(Dataset entries)
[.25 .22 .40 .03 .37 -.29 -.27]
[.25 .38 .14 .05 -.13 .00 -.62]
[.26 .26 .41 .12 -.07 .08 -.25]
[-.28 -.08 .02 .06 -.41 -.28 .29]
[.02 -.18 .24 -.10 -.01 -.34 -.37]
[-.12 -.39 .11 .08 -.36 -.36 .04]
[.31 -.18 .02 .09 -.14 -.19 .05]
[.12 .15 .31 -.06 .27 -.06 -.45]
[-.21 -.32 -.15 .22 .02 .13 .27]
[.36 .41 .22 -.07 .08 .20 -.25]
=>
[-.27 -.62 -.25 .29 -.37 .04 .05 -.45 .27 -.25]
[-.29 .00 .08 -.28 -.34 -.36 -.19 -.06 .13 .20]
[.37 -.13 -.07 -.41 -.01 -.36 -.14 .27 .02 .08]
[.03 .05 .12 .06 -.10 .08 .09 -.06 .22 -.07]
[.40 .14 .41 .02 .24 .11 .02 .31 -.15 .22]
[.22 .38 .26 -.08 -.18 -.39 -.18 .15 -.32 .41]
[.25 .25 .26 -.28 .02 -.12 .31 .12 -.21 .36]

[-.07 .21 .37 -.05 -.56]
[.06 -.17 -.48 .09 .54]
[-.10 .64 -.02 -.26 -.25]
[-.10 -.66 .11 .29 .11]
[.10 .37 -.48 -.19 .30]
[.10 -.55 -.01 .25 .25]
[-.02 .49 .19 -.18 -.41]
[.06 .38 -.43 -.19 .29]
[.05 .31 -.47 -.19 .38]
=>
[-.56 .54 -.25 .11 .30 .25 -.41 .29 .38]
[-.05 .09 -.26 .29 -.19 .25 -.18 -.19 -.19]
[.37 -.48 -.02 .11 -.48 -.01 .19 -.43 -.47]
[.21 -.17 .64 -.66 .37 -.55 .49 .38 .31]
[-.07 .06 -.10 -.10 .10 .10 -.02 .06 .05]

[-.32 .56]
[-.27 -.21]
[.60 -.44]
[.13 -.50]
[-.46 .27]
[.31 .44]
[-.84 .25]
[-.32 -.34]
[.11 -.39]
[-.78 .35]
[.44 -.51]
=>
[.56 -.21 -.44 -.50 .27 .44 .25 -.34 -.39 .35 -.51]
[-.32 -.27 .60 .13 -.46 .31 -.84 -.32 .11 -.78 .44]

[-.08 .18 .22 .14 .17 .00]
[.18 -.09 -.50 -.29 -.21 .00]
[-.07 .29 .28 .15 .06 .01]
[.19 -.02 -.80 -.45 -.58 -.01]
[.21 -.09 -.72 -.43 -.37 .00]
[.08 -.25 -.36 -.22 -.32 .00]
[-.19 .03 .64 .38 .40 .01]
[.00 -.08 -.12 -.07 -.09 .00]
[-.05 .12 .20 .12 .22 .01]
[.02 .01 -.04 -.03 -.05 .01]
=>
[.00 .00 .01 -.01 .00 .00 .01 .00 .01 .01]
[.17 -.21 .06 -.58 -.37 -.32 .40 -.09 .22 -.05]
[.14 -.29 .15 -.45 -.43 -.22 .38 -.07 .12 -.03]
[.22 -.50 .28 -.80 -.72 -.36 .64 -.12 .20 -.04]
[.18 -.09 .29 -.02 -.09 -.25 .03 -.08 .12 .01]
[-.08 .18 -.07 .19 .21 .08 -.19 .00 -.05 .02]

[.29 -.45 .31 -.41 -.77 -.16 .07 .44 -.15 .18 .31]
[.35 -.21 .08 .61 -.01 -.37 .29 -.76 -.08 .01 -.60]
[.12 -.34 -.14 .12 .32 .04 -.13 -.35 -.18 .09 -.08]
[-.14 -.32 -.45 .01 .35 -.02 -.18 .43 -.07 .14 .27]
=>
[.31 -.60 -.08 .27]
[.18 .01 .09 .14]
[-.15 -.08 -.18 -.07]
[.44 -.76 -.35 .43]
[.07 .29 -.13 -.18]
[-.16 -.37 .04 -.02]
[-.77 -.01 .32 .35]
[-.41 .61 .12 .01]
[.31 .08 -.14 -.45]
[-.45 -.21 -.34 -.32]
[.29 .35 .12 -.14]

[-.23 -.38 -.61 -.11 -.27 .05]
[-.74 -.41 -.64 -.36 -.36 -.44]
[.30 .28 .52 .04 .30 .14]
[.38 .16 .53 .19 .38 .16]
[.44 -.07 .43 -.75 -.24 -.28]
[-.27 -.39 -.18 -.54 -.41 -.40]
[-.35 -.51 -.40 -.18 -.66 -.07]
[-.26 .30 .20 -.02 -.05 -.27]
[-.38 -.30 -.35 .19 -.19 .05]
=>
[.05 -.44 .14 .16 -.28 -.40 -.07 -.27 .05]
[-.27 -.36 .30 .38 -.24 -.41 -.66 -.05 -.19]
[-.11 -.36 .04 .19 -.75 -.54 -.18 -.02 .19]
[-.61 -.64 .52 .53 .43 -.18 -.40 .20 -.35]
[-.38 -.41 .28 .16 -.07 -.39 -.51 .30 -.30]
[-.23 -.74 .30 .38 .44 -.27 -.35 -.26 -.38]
(End Dataset entries)
(Dataset entries)
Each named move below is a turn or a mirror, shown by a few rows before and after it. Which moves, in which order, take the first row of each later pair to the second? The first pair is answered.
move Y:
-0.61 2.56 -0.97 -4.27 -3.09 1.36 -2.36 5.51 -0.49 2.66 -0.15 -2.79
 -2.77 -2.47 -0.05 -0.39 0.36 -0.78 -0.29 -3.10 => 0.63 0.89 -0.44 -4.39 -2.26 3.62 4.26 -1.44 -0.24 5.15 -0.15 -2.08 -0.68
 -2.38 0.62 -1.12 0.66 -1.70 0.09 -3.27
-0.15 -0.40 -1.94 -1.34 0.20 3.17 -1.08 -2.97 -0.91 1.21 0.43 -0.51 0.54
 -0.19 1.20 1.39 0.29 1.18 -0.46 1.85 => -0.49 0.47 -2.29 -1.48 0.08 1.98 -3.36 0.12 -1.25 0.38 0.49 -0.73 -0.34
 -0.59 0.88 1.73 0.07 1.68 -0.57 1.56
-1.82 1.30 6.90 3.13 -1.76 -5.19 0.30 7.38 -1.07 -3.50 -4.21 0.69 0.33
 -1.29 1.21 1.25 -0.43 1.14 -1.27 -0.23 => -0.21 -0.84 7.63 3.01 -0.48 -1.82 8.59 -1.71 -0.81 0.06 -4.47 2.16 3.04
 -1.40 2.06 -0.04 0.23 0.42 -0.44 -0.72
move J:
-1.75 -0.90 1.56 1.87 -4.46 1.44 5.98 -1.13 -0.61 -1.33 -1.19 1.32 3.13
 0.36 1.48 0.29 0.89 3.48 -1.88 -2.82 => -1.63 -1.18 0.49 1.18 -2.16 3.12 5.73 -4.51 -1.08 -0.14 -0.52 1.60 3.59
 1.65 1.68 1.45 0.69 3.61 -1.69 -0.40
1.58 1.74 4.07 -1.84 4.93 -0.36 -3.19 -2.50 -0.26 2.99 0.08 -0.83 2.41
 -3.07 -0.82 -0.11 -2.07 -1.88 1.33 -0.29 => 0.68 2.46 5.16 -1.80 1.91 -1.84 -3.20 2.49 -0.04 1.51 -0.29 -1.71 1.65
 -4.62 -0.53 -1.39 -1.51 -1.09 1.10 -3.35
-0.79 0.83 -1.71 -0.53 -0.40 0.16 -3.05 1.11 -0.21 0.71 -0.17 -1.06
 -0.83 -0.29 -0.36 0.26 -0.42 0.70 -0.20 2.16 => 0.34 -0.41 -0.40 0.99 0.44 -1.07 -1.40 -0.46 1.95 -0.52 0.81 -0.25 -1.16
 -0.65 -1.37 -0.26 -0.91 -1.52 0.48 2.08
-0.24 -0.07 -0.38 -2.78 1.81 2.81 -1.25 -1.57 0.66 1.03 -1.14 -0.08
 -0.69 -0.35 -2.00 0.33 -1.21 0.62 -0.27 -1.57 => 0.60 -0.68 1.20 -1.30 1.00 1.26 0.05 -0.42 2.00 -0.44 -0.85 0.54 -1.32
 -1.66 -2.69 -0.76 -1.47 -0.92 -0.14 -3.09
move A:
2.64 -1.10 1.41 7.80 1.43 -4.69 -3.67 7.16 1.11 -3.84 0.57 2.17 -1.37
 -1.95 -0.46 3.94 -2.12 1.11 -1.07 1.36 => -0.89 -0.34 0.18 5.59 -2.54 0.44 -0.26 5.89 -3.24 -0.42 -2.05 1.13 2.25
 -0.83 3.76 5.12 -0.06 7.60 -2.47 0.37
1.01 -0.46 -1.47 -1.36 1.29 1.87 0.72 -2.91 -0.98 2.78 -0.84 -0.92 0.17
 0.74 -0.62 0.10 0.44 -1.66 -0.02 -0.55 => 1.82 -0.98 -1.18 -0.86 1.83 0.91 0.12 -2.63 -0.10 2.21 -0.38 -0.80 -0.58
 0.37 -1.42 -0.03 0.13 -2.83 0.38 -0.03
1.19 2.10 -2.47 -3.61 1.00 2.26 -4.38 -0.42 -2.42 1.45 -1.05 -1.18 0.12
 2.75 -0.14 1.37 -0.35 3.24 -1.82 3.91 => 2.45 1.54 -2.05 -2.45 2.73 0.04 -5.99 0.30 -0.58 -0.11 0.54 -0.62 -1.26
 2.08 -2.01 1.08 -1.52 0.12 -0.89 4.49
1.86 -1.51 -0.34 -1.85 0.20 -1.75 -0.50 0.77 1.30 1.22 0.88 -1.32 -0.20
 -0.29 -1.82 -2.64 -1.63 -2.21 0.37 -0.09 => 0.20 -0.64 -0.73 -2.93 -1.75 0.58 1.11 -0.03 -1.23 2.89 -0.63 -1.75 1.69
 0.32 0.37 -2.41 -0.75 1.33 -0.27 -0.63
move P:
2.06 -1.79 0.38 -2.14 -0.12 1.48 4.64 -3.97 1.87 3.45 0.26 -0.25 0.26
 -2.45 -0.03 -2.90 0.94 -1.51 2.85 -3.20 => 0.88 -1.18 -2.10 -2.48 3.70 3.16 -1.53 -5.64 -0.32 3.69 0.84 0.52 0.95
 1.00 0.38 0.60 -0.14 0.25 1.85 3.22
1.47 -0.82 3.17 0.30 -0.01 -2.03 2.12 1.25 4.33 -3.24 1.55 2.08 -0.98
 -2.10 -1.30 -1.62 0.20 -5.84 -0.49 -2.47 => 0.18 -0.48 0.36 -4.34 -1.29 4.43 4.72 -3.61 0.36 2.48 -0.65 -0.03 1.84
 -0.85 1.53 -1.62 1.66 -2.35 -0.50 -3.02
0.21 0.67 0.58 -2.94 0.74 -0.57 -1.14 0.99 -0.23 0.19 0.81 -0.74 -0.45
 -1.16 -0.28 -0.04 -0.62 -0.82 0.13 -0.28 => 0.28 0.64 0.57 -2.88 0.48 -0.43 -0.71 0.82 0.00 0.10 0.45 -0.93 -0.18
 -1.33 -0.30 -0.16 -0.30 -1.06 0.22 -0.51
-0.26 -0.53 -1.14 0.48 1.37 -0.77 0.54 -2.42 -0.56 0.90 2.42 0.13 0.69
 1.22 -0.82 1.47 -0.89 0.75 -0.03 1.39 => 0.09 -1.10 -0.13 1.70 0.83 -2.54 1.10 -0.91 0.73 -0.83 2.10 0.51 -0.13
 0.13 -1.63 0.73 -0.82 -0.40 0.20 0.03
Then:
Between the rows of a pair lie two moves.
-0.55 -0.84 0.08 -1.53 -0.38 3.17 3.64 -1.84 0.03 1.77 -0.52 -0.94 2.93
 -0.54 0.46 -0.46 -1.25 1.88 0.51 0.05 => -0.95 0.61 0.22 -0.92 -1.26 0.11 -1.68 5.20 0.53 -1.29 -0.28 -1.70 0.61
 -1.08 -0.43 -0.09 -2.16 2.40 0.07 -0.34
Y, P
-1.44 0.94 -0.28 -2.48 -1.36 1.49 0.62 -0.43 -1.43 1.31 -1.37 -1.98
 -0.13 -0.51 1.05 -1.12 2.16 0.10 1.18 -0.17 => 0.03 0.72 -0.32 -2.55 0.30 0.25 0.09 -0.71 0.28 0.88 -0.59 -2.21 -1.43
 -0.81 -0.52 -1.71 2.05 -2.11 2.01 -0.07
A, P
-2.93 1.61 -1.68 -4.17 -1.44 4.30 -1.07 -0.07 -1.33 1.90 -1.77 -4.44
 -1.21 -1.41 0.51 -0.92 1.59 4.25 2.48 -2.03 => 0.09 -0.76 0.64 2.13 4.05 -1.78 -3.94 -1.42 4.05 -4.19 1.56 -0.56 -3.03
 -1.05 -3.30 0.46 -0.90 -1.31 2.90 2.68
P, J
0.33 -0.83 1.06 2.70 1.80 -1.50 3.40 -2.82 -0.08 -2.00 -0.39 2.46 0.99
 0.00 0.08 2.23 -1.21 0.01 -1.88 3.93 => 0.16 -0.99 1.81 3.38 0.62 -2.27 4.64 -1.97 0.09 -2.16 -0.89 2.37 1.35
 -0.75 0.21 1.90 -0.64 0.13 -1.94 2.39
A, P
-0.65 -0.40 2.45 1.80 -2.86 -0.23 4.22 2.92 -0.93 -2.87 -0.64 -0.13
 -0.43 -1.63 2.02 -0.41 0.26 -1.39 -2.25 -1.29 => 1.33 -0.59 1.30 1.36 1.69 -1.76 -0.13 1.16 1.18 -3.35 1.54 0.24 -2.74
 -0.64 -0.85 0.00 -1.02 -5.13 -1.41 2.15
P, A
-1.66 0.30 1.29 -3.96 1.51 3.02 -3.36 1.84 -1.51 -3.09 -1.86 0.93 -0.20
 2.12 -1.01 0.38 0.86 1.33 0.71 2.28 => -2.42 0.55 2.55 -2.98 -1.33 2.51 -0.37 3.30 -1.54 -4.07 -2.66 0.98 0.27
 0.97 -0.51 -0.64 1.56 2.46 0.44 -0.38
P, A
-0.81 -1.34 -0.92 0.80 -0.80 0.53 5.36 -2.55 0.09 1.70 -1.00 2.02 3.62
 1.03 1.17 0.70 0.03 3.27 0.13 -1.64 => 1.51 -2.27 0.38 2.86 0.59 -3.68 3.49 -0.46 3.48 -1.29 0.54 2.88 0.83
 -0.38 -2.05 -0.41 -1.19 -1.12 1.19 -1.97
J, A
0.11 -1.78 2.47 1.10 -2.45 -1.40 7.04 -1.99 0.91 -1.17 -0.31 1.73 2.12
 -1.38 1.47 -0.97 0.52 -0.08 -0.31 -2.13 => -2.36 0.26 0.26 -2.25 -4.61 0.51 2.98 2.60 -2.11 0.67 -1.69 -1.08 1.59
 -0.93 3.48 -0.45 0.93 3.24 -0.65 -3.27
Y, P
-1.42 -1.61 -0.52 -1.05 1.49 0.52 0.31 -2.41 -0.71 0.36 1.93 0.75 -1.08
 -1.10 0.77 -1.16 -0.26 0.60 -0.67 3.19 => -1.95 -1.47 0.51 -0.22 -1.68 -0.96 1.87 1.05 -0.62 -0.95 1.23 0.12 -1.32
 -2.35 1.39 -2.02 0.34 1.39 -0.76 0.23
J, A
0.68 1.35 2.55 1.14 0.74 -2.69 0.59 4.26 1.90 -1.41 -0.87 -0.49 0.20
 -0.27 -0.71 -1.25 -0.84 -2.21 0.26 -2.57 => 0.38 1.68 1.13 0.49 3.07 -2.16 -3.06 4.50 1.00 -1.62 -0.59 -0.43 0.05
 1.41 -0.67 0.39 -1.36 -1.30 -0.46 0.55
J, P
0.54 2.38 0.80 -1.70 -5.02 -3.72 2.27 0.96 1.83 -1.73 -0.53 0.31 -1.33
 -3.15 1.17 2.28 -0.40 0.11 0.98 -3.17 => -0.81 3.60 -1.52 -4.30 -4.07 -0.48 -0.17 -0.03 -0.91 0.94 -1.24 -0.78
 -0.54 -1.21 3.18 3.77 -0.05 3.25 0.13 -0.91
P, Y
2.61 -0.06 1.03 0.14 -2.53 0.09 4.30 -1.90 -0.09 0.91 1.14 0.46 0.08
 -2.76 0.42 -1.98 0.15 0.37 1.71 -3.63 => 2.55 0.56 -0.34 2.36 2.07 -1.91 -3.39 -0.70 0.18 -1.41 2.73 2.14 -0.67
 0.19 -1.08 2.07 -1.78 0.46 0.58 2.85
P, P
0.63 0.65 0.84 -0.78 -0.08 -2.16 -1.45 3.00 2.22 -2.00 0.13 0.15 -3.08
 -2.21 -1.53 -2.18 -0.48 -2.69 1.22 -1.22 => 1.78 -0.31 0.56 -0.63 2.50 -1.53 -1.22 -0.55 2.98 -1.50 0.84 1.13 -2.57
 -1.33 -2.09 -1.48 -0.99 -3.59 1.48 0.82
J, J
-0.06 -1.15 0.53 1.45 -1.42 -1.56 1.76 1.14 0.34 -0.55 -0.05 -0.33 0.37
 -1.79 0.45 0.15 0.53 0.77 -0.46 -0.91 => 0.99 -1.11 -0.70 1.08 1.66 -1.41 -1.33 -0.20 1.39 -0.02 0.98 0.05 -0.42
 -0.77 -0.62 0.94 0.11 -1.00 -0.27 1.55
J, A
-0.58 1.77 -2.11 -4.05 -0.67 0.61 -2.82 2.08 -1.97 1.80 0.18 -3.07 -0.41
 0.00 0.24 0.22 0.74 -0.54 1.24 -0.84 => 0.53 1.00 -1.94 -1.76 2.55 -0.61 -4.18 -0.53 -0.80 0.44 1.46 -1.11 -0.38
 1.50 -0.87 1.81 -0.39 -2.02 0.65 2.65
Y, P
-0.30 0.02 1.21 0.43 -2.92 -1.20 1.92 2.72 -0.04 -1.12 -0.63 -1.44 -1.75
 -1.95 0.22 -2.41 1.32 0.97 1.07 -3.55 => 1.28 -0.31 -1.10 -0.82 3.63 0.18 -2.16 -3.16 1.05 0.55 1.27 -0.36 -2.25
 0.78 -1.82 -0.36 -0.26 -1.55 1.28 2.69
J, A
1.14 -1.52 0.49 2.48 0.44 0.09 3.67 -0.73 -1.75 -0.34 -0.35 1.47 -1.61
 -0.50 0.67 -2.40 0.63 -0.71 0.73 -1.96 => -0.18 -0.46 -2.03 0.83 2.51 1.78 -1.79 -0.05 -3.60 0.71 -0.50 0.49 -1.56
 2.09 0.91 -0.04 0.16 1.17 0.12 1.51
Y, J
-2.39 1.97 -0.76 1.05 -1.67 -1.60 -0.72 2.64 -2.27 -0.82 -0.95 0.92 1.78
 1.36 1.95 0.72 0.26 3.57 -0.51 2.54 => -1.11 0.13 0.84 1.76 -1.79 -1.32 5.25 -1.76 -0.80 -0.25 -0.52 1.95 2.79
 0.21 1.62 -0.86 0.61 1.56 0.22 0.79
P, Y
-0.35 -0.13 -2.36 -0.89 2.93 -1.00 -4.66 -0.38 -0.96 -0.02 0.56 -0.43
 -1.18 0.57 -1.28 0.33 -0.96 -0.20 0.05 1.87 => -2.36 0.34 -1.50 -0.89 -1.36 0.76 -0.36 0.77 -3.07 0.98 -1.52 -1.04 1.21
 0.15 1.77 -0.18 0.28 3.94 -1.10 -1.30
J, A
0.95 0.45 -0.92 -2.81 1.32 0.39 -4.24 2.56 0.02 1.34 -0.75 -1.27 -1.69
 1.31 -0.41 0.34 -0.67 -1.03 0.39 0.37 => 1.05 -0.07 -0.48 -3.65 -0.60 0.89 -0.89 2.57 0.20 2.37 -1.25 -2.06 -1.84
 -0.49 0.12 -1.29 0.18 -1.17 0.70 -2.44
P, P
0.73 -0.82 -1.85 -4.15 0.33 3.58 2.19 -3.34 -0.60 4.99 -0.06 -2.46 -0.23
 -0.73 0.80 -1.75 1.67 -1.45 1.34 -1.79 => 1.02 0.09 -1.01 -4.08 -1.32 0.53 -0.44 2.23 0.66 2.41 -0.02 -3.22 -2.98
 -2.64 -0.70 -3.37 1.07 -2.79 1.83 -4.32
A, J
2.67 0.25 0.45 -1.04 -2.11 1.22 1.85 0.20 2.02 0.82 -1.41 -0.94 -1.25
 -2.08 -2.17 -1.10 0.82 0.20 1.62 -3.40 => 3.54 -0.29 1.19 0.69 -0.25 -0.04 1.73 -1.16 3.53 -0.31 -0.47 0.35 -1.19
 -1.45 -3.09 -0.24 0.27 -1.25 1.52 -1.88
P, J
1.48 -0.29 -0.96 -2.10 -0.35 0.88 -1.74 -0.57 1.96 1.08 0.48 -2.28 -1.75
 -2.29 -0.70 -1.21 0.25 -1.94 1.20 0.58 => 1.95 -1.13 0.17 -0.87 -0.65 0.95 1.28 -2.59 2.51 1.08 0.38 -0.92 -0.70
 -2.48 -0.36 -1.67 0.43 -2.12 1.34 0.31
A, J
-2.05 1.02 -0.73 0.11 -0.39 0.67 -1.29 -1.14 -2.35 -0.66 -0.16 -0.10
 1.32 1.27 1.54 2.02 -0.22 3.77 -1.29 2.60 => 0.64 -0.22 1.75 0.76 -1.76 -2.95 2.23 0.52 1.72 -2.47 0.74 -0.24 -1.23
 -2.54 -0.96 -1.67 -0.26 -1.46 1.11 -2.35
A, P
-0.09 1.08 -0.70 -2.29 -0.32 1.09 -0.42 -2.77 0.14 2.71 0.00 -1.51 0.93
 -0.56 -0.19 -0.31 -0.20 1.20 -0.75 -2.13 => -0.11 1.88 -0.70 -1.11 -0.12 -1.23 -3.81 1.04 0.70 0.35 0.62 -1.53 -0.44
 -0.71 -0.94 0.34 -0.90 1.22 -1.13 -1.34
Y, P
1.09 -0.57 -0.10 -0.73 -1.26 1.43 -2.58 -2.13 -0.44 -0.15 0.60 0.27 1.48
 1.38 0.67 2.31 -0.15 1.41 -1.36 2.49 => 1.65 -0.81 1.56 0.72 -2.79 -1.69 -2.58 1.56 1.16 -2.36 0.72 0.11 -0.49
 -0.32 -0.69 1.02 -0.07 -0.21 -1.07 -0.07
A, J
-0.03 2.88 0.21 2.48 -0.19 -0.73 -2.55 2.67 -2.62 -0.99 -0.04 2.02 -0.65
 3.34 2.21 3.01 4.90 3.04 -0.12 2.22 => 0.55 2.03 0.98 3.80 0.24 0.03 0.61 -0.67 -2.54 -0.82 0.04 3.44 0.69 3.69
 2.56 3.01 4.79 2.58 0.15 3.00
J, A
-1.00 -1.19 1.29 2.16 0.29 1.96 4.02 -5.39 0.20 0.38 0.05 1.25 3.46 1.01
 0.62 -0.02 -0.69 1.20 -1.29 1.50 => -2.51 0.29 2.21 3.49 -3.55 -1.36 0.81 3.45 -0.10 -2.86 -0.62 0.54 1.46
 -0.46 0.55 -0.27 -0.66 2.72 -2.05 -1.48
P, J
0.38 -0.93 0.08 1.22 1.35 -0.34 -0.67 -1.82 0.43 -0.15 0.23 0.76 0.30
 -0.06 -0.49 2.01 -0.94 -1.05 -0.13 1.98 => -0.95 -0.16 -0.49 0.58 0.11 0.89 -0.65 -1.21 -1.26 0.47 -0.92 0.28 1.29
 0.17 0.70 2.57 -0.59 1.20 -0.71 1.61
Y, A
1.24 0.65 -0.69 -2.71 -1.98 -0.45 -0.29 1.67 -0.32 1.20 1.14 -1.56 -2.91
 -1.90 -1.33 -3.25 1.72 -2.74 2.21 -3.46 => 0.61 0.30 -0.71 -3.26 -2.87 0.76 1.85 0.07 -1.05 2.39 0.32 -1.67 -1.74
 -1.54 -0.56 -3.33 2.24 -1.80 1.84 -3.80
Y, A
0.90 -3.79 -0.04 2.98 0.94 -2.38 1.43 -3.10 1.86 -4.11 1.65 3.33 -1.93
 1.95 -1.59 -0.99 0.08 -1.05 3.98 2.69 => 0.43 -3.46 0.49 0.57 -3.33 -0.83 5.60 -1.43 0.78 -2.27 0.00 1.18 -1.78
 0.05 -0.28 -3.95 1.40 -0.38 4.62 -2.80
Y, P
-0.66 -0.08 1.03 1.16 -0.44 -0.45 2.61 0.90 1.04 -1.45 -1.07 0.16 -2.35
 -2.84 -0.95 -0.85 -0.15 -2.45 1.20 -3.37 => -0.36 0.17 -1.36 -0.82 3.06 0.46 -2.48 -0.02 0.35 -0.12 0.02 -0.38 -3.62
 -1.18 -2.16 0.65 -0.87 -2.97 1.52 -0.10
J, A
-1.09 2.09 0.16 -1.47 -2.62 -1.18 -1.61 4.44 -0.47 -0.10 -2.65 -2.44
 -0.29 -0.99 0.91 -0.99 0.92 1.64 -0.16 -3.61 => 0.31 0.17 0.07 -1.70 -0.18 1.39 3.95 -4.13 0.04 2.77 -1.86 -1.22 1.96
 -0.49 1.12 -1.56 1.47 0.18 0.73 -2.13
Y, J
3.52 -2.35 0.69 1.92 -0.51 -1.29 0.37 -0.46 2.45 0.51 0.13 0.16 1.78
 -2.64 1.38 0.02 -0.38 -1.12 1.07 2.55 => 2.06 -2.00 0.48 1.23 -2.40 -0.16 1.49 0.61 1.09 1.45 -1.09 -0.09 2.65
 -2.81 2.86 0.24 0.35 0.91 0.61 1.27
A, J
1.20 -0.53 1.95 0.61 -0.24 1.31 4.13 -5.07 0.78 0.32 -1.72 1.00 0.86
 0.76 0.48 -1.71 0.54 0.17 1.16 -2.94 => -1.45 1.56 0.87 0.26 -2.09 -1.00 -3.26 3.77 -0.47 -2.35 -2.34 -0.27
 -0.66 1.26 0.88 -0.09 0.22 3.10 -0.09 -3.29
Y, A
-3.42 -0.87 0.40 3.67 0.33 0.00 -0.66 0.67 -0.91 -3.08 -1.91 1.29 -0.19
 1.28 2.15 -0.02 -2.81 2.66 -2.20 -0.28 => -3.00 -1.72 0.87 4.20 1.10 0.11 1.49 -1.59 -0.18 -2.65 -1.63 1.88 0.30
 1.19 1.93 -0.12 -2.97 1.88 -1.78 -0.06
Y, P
(End Dataset entries)
What the task asks: Looking at the records above, return exactly the lines from the line with "[.25 .22 .40 .03 .37 -.29 -.27]" to the line with "[-.08 .18 -.07 .19 .21 .08 -.19 .00 -.05 .02]", both ends included.

Exercise solution:
[.25 .22 .40 .03 .37 -.29 -.27]
[.25 .38 .14 .05 -.13 .00 -.62]
[.26 .26 .41 .12 -.07 .08 -.25]
[-.28 -.08 .02 .06 -.41 -.28 .29]
[.02 -.18 .24 -.10 -.01 -.34 -.37]
[-.12 -.39 .11 .08 -.36 -.36 .04]
[.31 -.18 .02 .09 -.14 -.19 .05]
[.12 .15 .31 -.06 .27 -.06 -.45]
[-.21 -.32 -.15 .22 .02 .13 .27]
[.36 .41 .22 -.07 .08 .20 -.25]
=>
[-.27 -.62 -.25 .29 -.37 .04 .05 -.45 .27 -.25]
[-.29 .00 .08 -.28 -.34 -.36 -.19 -.06 .13 .20]
[.37 -.13 -.07 -.41 -.01 -.36 -.14 .27 .02 .08]
[.03 .05 .12 .06 -.10 .08 .09 -.06 .22 -.07]
[.40 .14 .41 .02 .24 .11 .02 .31 -.15 .22]
[.22 .38 .26 -.08 -.18 -.39 -.18 .15 -.32 .41]
[.25 .25 .26 -.28 .02 -.12 .31 .12 -.21 .36]

[-.07 .21 .37 -.05 -.56]
[.06 -.17 -.48 .09 .54]
[-.10 .64 -.02 -.26 -.25]
[-.10 -.66 .11 .29 .11]
[.10 .37 -.48 -.19 .30]
[.10 -.55 -.01 .25 .25]
[-.02 .49 .19 -.18 -.41]
[.06 .38 -.43 -.19 .29]
[.05 .31 -.47 -.19 .38]
=>
[-.56 .54 -.25 .11 .30 .25 -.41 .29 .38]
[-.05 .09 -.26 .29 -.19 .25 -.18 -.19 -.19]
[.37 -.48 -.02 .11 -.48 -.01 .19 -.43 -.47]
[.21 -.17 .64 -.66 .37 -.55 .49 .38 .31]
[-.07 .06 -.10 -.10 .10 .10 -.02 .06 .05]

[-.32 .56]
[-.27 -.21]
[.60 -.44]
[.13 -.50]
[-.46 .27]
[.31 .44]
[-.84 .25]
[-.32 -.34]
[.11 -.39]
[-.78 .35]
[.44 -.51]
=>
[.56 -.21 -.44 -.50 .27 .44 .25 -.34 -.39 .35 -.51]
[-.32 -.27 .60 .13 -.46 .31 -.84 -.32 .11 -.78 .44]

[-.08 .18 .22 .14 .17 .00]
[.18 -.09 -.50 -.29 -.21 .00]
[-.07 .29 .28 .15 .06 .01]
[.19 -.02 -.80 -.45 -.58 -.01]
[.21 -.09 -.72 -.43 -.37 .00]
[.08 -.25 -.36 -.22 -.32 .00]
[-.19 .03 .64 .38 .40 .01]
[.00 -.08 -.12 -.07 -.09 .00]
[-.05 .12 .20 .12 .22 .01]
[.02 .01 -.04 -.03 -.05 .01]
=>
[.00 .00 .01 -.01 .00 .00 .01 .00 .01 .01]
[.17 -.21 .06 -.58 -.37 -.32 .40 -.09 .22 -.05]
[.14 -.29 .15 -.45 -.43 -.22 .38 -.07 .12 -.03]
[.22 -.50 .28 -.80 -.72 -.36 .64 -.12 .20 -.04]
[.18 -.09 .29 -.02 -.09 -.25 .03 -.08 .12 .01]
[-.08 .18 -.07 .19 .21 .08 -.19 .00 -.05 .02]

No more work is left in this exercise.